> **EXERCISE OBJECTIVE**
Which lines below mention "points"? Pick each one out.

> **Source data**

Segment Open

Rows are points. The window is the flat piece filled in between its corners: a triangle in 3 columns, a solid with four corners in 4, and so on. A path goes straight from each point to the next, and from the last back to the first. List the points from which the path goes on through the window.
In the rows, 128 means zero.

Window (3 x 3):
[[173 166 147]
 [122 116 122]
 [100 146 123]]
Path:
(1): [136 145 100]
(2): [183 158 132]
(3): [158 166 154]
(4): [168 195 193]
(5): [166 139 112]
(6): [168 141 113]
(7): [119 118 153]
(8): [138 149 149]
(9): [123 144 116]
(10): [ 98 133 104]
(11): [140 142 168]
(12): [117 108 134]
Through the window after points: 2, 4, 8, 10, 12

Window (4 x 4):
[[142 181 137 128]
 [105  95 144  94]
 [159 150 158 175]
 [158  74 141 122]]
Path:
(1): [156  87 173 110]
(2): [164 147 167 138]
(3): [142 153 134 149]
(4): [149  88 122 130]
(5): [160 102 162 136]
(6): [159 106 190 112]
(7): [119 128 110 111]
(8): [131 162 119 129]
(9): [149 154 161 136]
(10): [174 153 174 131]
(11): [103 160 121 135]
(12): [144  84 129 123]
Through the window after points: 2, 4, 8, 12

Window (6 x 6):
[[159 143 171 142 161 169]
 [172 144  78 124 114 123]
 [135 165 100 136 146 163]
 [119 147 129  76 127  99]
 [125  96 144 102 201  57]
 [131 131 106 133 112 127]]
Path:
(1): [123  74 119  96 187 128]
(2): [141 157 130 130 147  68]
(3): [181 154 131 131 148 106]
(4): [ 87  91  96 131 145 164]
(5): [119 120 110 105 132 141]
(6): [148 156 127 129 140 112]
(7): [140 142 163 143 168 126]
(8): [137 129 149 102 156 138]
Through the window after points: 1, 5

Window (6 x 6):
[[ 37 123  84 130  77 134]
 [111  93 123  85 134 138]
 [186 119 164 146 158 136]
 [ 92 149 148 111 119 128]
 [128 107 139 164 129  71]
 [110 146 106 147 140  95]]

Segment Closed

> **THE COMPLETED TASK**
Rows are points. The window is the flat piece filled in between its corners: a triangle in 3 columns, a solid with four corners in 4, and so on. A path goes straight from each point to the next, and from the last back to the first. List the points from which the path goes on through the window.
Through the window after points: 2, 4, 8, 10, 12
Through the window after points: 2, 4, 8, 12
Through the window after points: 1, 5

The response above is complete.